Source material: Begin

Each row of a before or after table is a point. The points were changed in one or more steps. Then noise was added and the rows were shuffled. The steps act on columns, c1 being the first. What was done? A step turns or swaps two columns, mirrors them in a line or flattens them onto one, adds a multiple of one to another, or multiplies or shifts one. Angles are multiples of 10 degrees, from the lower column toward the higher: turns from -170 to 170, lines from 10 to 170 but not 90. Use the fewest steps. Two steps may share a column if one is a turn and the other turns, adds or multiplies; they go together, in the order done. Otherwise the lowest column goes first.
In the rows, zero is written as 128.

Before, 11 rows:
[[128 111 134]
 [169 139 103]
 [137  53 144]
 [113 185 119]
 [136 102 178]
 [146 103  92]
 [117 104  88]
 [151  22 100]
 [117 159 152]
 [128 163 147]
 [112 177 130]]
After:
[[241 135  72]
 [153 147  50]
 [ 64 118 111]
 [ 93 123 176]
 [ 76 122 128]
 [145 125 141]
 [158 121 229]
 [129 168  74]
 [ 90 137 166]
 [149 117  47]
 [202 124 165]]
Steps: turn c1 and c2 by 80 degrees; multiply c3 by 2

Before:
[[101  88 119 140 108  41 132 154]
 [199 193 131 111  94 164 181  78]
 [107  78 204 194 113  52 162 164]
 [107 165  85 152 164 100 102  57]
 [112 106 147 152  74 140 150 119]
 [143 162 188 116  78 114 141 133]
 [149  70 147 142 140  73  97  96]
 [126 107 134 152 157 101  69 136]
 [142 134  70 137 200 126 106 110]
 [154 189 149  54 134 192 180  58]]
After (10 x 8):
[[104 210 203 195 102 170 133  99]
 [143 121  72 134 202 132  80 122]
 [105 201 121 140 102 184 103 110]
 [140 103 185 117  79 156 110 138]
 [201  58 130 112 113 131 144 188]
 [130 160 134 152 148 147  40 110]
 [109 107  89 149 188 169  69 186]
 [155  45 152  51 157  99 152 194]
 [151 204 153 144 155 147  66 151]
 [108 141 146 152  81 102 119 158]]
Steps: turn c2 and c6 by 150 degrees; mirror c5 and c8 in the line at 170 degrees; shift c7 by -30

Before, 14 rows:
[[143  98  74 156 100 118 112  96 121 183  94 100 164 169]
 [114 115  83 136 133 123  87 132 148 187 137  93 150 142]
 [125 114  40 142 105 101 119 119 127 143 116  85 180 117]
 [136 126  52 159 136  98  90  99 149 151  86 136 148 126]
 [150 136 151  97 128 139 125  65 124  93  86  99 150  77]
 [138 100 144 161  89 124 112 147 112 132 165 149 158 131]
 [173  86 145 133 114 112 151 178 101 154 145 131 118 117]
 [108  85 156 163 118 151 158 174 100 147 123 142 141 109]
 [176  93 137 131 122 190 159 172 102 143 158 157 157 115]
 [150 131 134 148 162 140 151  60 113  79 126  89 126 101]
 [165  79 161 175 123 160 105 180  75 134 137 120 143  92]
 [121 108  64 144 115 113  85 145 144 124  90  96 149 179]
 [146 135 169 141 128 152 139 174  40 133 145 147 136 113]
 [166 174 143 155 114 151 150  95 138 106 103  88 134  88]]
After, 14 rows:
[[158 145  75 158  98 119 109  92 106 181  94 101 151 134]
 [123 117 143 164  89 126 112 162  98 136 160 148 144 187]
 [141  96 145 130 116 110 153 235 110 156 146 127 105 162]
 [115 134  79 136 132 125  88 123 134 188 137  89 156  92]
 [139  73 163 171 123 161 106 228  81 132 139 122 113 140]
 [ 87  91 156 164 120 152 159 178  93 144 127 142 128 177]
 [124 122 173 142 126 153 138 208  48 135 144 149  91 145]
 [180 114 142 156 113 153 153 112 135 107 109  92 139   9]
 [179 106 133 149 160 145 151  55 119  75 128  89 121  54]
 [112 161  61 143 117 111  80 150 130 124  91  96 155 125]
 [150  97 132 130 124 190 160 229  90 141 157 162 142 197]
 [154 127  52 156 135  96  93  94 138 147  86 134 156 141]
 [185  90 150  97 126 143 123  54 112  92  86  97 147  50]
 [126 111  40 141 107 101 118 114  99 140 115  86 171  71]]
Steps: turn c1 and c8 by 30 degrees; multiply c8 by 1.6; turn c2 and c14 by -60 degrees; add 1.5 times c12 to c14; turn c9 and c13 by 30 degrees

Source material: End
Source material: Begin

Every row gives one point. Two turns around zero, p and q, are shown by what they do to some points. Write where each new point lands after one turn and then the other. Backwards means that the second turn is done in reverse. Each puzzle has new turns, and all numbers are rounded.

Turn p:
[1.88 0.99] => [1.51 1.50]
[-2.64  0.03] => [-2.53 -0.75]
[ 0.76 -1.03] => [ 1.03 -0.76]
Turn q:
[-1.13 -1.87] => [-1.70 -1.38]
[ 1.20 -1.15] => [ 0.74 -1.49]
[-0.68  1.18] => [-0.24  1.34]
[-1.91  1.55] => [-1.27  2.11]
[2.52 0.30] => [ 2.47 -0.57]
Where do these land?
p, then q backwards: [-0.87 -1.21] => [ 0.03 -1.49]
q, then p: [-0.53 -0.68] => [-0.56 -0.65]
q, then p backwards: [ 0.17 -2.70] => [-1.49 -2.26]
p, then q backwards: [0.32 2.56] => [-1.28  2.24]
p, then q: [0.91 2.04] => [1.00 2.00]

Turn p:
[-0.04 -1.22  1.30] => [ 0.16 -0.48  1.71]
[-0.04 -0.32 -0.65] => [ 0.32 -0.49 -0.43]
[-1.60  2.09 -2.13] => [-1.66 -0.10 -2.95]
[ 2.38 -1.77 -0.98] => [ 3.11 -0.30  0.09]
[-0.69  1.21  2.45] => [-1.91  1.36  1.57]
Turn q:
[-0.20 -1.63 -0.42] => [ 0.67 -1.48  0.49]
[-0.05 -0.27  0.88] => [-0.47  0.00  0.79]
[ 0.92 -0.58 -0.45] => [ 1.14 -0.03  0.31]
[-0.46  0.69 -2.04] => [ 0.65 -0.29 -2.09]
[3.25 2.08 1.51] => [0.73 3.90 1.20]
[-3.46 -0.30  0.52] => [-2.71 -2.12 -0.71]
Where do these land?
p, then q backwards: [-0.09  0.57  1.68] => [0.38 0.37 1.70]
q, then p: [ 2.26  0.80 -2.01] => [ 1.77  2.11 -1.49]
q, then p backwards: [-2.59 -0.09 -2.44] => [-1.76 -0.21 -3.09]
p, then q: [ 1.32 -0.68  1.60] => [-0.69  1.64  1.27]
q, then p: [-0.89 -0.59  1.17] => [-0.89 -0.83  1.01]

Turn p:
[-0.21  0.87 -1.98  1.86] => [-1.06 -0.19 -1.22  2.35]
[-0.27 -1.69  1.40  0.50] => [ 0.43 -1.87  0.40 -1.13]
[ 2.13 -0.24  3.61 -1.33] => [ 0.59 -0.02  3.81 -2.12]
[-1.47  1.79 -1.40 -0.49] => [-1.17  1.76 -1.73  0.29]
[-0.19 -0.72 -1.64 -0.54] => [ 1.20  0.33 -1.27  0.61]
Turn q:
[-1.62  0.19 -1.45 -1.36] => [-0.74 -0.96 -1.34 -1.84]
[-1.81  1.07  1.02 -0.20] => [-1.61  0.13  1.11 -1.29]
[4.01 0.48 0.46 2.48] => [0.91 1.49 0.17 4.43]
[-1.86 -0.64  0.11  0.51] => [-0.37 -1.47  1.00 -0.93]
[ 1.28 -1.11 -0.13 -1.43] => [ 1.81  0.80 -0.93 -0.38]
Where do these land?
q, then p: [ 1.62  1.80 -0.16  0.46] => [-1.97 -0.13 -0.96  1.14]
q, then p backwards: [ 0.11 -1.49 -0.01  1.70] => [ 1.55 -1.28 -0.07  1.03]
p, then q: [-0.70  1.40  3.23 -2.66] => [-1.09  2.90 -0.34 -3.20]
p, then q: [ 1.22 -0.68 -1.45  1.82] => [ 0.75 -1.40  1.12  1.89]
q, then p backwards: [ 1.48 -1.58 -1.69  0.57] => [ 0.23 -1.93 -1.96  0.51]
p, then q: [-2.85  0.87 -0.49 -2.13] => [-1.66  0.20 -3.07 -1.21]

Source material: End

• _Exercise prompt_
Copy word for word the stretch of entries above from the line that has "p, then q: [-0.70" through the line that has "p, then q: [-2.85", both ends included, and nothing outside it.

• _Written reply_
p, then q: [-0.70  1.40  3.23 -2.66] => [-1.09  2.90 -0.34 -3.20]
p, then q: [ 1.22 -0.68 -1.45  1.82] => [ 0.75 -1.40  1.12  1.89]
q, then p backwards: [ 1.48 -1.58 -1.69  0.57] => [ 0.23 -1.93 -1.96  0.51]
p, then q: [-2.85  0.87 -0.49 -2.13] => [-1.66  0.20 -3.07 -1.21]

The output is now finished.